Below is a small trained network, with its code and all its weights. Each question gives an input and a class and asks what happens when units are switched off, that is, made to give their printed mean instead of their output.

import numpy as np


def w(rows, s, z=0):
    codes = np.array(rows[::2]) - 128.0
    scale = np.full(codes.shape[1], s)
    scale[-1] = z or s
    return codes * scale


def f(y):
    return np.maximum(y, 0)


def log_softmax(a):
    a = a - a.max(-1, keepdims=True)
    return a - np.log(np.exp(a).sum(-1, keepdims=True))


def net(x, mask):
    res = np.array(x, float).reshape(1, 5) / 4 @ E
    y = f(res @ A[0][:, :-1].T + A[0][:, -1])
    res = res + np.where(mask, y, B[0][:, -1]) @ B[0][:, :-1]
    return log_softmax(res[-1] @ U[:, :-1].T + U[:, -1])


A, B = {}, {}
E = w([
[105,74,172,203,65,122,32],'x0',
[196,5,91,141,64,118,207],'x1',
[236,106,146,173,230,148,87],'x2',
[178,177,191,117,105,2,139],'x3',
[89,26,135,32,181,72,88],'x4',
],0.0078)
A[0] = w([
[150,163,74,53,203,157,215,81],'neuron 0',
[66,147,110,83,28,120,158,31],'neuron 1',
[172,170,164,95,117,40,155,70],'neuron 2',
[174,74,93,137,95,121,171,8],'neuron 3',
[156,200,118,208,68,157,165,60],'neuron 4',
[211,110,159,161,191,146,96,50],'neuron 5',
[229,119,133,141,210,146,124,59],'neuron 6',
[150,174,154,169,107,69,160,86],'neuron 7',
[176,163,198,121,110,44,139,60],'neuron 8',
[94,199,147,106,170,144,78,25],'neuron 9',
[94,209,146,129,171,133,66,33],'neuron 10',
[122,159,115,89,159,130,210,35],'neuron 11',
[181,56,101,160,95,119,197,66],'neuron 12',
[161,196,110,167,60,170,147,5],'neuron 13',
[80,205,162,115,185,142,89,18],'neuron 14',
[140,164,83,58,185,138,214,22],'neuron 15',
[223,123,148,159,195,138,103,4],'neuron 16',
[70,131,142,129,74,129,143,63],'neuron 17',
[62,149,118,95,74,111,169,42],'neuron 18',
[154,135,163,140,128,62,146,20],'neuron 19',
[184,82,106,124,77,134,168,28],'neuron 20',
[169,140,107,100,181,136,156,78],'neuron 21',
[49,144,117,99,63,106,164,92],'neuron 22',
[203,59,98,116,87,126,175,73],'neuron 23',
[97,62,129,55,163,94,98,60],'neuron 24',
[79,152,116,84,68,115,173,81],'neuron 25',
[158,151,178,147,96,22,123,74],'neuron 26',
[68,105,84,148,170,227,142,2],'neuron 27',
[100,62,196,206,59,110,12,43],'neuron 28',
[79,89,48,155,150,254,126,46],'neuron 29',
[100,52,130,53,166,88,95,40],'neuron 30',
[97,86,155,179,95,168,52,35],'neuron 31',
[98,94,132,89,140,102,119,55],'neuron 32',
[89,132,134,115,86,128,159,55],'neuron 33',
[165,67,93,155,87,148,162,84],'neuron 34',
[145,193,111,193,83,173,158,18],'neuron 35',
[69,219,133,142,182,149,62,48],'neuron 36',
[148,94,108,145,116,118,162,39],'neuron 37',
[82,57,132,56,155,54,87,50],'neuron 38',
],0.0093,0.0057)
B[0] = w([
[212,211,79,162,18,78,113,217],'neuron 0',
[114,33,110,195,202,101,56,197],'neuron 1',
[122,79,72,65,87,198,95,214],'neuron 2',
[63,111,189,96,109,63,154,172],'neuron 3',
[216,180,201,131,202,192,221,228],'neuron 4',
[100,60,78,207,188,114,68,212],'neuron 5',
[89,57,86,213,195,101,39,219],'neuron 6',
[159,98,111,67,144,194,138,197],'neuron 7',
[102,59,68,46,91,207,86,217],'neuron 8',
[74,85,203,97,95,38,184,179],'neuron 9',
[76,83,197,105,103,60,152,193],'neuron 10',
[179,157,101,165,72,94,107,169],'neuron 11',
[27,143,211,89,125,59,157,216],'neuron 12',
[225,149,197,137,207,179,203,188],'neuron 13',
[76,103,195,100,101,49,169,187],'neuron 14',
[201,187,97,164,26,80,119,191],'neuron 15',
[104,34,91,201,214,111,56,201],'neuron 16',
[143,91,105,183,158,112,94,166],'neuron 17',
[122,50,112,198,176,107,70,180],'neuron 18',
[109,86,109,70,106,170,109,162],'neuron 19',
[68,124,190,82,116,58,145,177],'neuron 20',
[154,133,106,166,84,100,111,169],'neuron 21',
[119,47,72,215,215,109,50,204],'neuron 22',
[40,141,195,109,119,64,147,215],'neuron 23',
[210,187,178,141,172,185,218,207],'neuron 24',
[133,64,94,199,170,105,73,190],'neuron 25',
[135,95,63,32,91,202,79,222],'neuron 26',
[148,57,93,44,98,181,96,184],'neuron 27',
[211,242,69,173,23,65,140,254],'neuron 28',
[124,30,74,2,100,217,74,226],'neuron 29',
[197,183,193,152,176,188,201,210],'neuron 30',
[203,188,63,127,24,92,127,193],'neuron 31',
[186,137,155,146,173,171,175,162],'neuron 32',
[116,90,126,160,160,104,87,155],'neuron 33',
[58,148,192,88,112,79,155,204],'neuron 34',
[202,136,188,134,185,182,199,197],'neuron 35',
[66,75,204,87,105,57,173,208],'neuron 36',
[122,112,153,106,120,82,132,150],'neuron 37',
[201,167,177,150,194,205,207,226],'neuron 38',
],0.0073,0.0075)
U = w([
[39,121,208,84,115,48,164,114],'0',
[102,85,85,220,203,110,77,117],'1',
[177,161,176,134,192,204,205,109],'2',
[110,94,66,1,91,206,100,111],'3',
[169,196,72,173,26,70,127,106],'4',
[63,192,98,131,139,152,127,254],'5',
],0.012,0.015)

Each question gives the input, the list of numbers given to net, and the class t.
The units are the neurons (one row each of A and B). Each row of codes is followed by its name. A weight is (code - 128) times the scale printed after its matrix; where a second scale follows, it is the last column's (A, B and U).
mask holds one flag per neuron, in row order. A switched-off neuron (its flag False) gives its mean, the last column of its row in B, instead of its output. The means were averaged over made-up inputs and are rounded, as every weight is.
A unit's drop is (log p(t) with every unit on - log p(t) with that unit switched off) / (log p(t) with every unit on - log p(t) with every unit switched off).
The circuit of an input: a set's keep is (log p(t) with only the set's units on - log p(t) with every unit switched off) / (log p(t) with every unit on - log p(t) with every unit switched off). Starting from the 12 units with the biggest drops (on a tie, the unit counted first), units are removed one at a time, each time the one whose removal leaves the highest keep (on an exact tie, the one counted first), for as long as the keep stays at least 0.8.
circuit, biggest first: the units of the circuit, biggest drop first
most important unit: the unit with the biggest drop
top k neurons: the k neurons with the biggest drops, biggest first
drop when u is switched off: that unit's drop, to one decimal
input [-7,5,-2,-3,5], class 4: most important unit => neuron 0
input [0,-4,-6,-1,7], class 2: top 2 neurons => neuron 38; neuron 24
input [-5,-2,-1,8,-8], class 2: top 4 neurons => neuron 4; neuron 13; neuron 35; neuron 29
input [3,6,6,5,-8], class 2: top 2 neurons => neuron 4; neuron 13
input [6,-4,5,-4,4], class 4: circuit, biggest first => neuron 28; neuron 31
input [-6,8,8,5,-4], class 0: top 2 neurons => neuron 12; neuron 23
input [0,-8,8,8,-7], class 0: top 4 neurons => neuron 36; neuron 10; neuron 14; neuron 9
input [4,-6,-2,-5,-7], class 2: top 3 neurons => neuron 4; neuron 35; neuron 13
input [7,1,1,-8,-1], class 3: top 2 neurons => neuron 29; neuron 27
input [8,-2,7,5,-1], class 4: top 3 neurons => neuron 28; neuron 31; neuron 22
input [3,-7,3,7,-2], class 0: top 3 neurons => neuron 36; neuron 10; neuron 14
input [-7,3,-5,-3,1], class 4: top 2 neurons => neuron 0; neuron 15
input [-4,2,6,3,-6], class 1: top 3 neurons => neuron 6; neuron 16; neuron 5
input [-1,-3,5,-1,6], class 2: top 4 neurons => neuron 24; neuron 30; neuron 38; neuron 22
input [3,5,-8,-1,-7], class 1: most important unit => neuron 1
input [-5,6,2,-7,7], class 2: top 3 neurons => neuron 30; neuron 24; neuron 38
input [8,-2,-3,4,7], class 4: drop when neuron 11 is switched off => 0.0
input [-4,-5,-2,7,5], class 3: drop when neuron 2 is switched off => 0.2
input [-5,2,7,-7,-2], class 1: drop when neuron 29 is switched off => -0.1
input [5,0,-5,1,-2], class 1: circuit, biggest first => neuron 22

#####

Copy every line of the entries in which "where" can be found.

- _RESPONSE_:
    res = res + np.where(mask, y, B[0][:, -1]) @ B[0][:, :-1]
The units are the neurons (one row each of A and B). Each row of codes is followed by its name. A weight is (code - 128) times the scale printed after its matrix; where a second scale follows, it is the last column's (A, B and U).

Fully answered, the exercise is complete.